In the records below, the line with "127 133 124" opens the range and the line with "120 130 120" closes it; print that range exactly and nothing else.

### Excerpts from a dataset

● ● ● ● ●

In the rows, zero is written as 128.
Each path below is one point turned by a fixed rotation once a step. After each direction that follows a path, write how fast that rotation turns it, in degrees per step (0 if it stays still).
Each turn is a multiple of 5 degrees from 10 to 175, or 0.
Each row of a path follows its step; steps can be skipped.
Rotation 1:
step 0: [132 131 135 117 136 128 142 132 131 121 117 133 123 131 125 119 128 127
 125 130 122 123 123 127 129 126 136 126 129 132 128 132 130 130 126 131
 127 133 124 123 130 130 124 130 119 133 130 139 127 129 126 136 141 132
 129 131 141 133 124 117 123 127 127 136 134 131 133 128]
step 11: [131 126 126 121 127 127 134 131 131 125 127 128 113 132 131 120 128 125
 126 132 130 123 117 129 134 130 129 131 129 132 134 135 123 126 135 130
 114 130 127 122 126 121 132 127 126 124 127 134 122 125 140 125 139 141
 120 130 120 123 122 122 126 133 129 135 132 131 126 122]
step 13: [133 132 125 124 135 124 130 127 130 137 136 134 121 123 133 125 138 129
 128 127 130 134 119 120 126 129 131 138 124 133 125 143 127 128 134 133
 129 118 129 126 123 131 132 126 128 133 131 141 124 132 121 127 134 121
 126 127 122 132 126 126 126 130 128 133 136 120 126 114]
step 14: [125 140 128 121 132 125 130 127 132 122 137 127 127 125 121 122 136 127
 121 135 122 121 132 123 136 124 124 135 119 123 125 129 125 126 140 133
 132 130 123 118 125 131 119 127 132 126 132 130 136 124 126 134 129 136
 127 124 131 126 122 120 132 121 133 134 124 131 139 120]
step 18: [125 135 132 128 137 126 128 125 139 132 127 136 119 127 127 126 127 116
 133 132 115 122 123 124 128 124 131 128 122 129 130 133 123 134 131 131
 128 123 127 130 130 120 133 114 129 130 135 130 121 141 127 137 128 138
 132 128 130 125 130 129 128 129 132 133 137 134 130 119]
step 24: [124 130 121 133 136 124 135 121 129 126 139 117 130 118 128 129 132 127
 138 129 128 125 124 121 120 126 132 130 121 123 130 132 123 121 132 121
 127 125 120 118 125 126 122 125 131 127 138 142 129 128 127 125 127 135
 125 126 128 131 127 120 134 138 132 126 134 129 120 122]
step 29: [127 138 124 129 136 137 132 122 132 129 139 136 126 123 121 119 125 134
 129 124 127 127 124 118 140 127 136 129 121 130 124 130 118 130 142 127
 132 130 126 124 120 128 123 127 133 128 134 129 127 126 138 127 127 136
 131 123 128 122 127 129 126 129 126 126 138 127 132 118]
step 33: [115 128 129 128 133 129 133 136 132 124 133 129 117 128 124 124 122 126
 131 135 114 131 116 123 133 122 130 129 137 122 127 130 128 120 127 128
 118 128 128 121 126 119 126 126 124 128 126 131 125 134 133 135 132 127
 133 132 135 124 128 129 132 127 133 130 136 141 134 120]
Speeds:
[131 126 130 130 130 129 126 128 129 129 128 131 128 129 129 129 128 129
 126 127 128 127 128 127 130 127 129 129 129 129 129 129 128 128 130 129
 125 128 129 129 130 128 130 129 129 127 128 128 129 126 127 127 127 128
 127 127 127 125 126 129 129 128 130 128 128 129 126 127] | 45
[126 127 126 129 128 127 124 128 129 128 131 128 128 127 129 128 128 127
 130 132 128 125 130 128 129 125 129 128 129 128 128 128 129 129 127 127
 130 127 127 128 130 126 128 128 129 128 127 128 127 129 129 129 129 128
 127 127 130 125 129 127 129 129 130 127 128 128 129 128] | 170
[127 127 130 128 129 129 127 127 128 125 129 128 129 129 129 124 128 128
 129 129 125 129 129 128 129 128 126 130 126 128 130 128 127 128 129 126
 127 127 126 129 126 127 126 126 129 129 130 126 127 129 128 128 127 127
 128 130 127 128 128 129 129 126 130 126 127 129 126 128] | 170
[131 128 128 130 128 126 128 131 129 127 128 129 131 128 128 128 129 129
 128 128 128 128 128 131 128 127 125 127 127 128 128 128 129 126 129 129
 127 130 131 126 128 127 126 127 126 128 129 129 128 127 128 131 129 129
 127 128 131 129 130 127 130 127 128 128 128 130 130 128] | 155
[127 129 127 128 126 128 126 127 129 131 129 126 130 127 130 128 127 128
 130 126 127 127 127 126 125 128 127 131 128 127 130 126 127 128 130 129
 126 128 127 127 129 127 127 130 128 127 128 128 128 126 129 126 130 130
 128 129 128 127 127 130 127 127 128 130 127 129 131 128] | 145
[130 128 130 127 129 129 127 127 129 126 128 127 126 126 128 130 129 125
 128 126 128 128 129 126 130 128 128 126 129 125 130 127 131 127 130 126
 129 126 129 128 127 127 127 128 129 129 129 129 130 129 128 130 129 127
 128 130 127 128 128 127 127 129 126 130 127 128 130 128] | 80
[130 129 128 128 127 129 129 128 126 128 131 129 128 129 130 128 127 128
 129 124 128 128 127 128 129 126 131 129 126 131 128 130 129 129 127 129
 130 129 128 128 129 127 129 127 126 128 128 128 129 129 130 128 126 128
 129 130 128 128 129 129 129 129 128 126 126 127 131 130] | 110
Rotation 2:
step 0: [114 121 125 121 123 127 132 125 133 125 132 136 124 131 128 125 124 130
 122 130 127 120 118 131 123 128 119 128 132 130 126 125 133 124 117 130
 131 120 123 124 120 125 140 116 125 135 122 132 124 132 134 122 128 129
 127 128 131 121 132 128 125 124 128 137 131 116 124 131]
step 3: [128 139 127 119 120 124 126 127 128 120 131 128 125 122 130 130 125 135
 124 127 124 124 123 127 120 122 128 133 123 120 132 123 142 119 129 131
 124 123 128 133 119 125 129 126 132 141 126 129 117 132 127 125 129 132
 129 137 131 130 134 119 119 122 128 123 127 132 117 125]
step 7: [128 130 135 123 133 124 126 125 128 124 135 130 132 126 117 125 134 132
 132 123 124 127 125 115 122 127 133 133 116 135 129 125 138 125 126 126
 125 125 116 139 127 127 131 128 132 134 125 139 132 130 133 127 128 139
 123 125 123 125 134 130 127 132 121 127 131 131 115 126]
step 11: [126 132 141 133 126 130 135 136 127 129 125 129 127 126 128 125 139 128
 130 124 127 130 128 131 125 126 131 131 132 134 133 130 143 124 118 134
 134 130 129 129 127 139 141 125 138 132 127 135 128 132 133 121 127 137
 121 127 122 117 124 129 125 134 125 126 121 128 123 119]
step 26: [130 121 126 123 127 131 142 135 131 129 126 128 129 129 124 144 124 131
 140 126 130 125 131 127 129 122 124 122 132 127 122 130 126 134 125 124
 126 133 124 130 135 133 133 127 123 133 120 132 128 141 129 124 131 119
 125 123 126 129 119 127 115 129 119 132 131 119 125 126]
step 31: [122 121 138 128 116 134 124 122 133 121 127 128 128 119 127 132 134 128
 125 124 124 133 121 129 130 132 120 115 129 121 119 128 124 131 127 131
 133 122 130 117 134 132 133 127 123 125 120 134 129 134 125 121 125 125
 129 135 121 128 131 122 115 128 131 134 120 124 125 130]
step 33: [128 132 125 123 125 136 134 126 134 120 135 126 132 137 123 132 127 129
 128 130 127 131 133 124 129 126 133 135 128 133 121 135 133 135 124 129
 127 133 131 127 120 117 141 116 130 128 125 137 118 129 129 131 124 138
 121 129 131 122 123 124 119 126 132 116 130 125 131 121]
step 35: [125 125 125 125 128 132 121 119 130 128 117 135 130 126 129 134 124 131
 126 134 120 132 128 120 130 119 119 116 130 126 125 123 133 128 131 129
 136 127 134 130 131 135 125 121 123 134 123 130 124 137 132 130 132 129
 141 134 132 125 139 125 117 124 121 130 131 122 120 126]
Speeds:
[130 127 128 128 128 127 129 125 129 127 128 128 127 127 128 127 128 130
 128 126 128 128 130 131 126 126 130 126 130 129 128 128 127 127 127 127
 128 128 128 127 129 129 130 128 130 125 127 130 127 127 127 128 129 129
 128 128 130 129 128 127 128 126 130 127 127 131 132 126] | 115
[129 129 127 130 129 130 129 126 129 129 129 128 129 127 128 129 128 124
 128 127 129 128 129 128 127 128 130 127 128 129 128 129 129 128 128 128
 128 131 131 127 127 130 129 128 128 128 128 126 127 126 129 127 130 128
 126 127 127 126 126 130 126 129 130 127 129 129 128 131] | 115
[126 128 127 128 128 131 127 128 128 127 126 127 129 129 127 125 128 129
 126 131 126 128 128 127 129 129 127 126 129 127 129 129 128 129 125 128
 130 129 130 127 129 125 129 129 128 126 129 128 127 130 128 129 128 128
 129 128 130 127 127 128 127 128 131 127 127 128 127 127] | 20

● ● ● ● ●

### PROBLEM SOLUTION
 127 133 124 123 130 130 124 130 119 133 130 139 127 129 126 136 141 132
 129 131 141 133 124 117 123 127 127 136 134 131 133 128]
step 11: [131 126 126 121 127 127 134 131 131 125 127 128 113 132 131 120 128 125
 126 132 130 123 117 129 134 130 129 131 129 132 134 135 123 126 135 130
 114 130 127 122 126 121 132 127 126 124 127 134 122 125 140 125 139 141
 120 130 120 123 122 122 126 133 129 135 132 131 126 122]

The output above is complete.